# Problem description
Below is a listing. Write out exactly its lines between the one holding "[124 183 116" and the one holding "139 123 165]", inclusive.

# Records for this exercise
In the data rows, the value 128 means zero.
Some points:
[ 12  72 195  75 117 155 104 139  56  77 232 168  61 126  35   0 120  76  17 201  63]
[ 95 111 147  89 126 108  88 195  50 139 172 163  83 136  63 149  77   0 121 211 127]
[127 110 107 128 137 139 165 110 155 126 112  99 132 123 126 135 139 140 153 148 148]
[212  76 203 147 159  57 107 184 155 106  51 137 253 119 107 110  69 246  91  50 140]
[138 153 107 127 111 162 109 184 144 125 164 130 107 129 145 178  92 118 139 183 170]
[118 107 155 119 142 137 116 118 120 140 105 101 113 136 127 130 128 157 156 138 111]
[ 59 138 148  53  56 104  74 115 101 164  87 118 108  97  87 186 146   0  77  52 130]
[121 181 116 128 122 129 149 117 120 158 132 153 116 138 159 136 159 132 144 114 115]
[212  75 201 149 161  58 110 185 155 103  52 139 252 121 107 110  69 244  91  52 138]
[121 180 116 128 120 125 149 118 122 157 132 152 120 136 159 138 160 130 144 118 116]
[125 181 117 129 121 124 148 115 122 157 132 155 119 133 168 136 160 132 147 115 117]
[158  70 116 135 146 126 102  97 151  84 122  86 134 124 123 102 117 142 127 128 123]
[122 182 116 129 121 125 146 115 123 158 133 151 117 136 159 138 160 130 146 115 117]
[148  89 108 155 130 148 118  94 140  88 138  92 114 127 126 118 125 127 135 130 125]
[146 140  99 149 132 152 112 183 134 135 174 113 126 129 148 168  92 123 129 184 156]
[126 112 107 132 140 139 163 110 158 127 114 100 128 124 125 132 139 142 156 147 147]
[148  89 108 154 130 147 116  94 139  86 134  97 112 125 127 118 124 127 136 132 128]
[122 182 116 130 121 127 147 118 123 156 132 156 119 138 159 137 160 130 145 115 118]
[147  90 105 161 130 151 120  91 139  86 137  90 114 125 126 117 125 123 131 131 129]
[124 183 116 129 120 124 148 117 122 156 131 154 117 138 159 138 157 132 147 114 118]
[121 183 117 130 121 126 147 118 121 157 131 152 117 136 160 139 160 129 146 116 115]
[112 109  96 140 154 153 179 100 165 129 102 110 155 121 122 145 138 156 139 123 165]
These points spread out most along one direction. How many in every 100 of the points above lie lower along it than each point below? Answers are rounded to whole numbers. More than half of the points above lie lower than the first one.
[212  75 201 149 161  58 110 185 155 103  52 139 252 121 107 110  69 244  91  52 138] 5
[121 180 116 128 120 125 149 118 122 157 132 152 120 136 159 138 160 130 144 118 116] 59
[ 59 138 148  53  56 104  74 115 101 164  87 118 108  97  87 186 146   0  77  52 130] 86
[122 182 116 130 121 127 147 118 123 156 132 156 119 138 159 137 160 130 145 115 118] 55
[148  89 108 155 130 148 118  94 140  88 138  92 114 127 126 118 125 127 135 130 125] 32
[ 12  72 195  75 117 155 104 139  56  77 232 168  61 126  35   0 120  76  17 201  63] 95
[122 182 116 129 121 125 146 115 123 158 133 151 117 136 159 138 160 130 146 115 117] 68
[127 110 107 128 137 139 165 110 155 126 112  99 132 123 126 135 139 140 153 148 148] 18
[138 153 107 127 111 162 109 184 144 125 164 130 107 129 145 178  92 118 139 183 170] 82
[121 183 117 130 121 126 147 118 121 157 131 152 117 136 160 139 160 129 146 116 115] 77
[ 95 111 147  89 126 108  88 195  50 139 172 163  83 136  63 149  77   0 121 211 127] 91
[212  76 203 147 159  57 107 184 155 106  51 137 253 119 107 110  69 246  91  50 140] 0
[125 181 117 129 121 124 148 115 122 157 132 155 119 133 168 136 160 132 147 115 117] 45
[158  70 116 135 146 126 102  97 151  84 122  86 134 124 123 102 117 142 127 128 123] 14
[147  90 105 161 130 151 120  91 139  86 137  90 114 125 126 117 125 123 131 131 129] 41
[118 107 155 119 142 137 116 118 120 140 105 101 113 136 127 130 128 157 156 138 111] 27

# Solved exercise
[124 183 116 129 120 124 148 117 122 156 131 154 117 138 159 138 157 132 147 114 118]
[121 183 117 130 121 126 147 118 121 157 131 152 117 136 160 139 160 129 146 116 115]
[112 109  96 140 154 153 179 100 165 129 102 110 155 121 122 145 138 156 139 123 165]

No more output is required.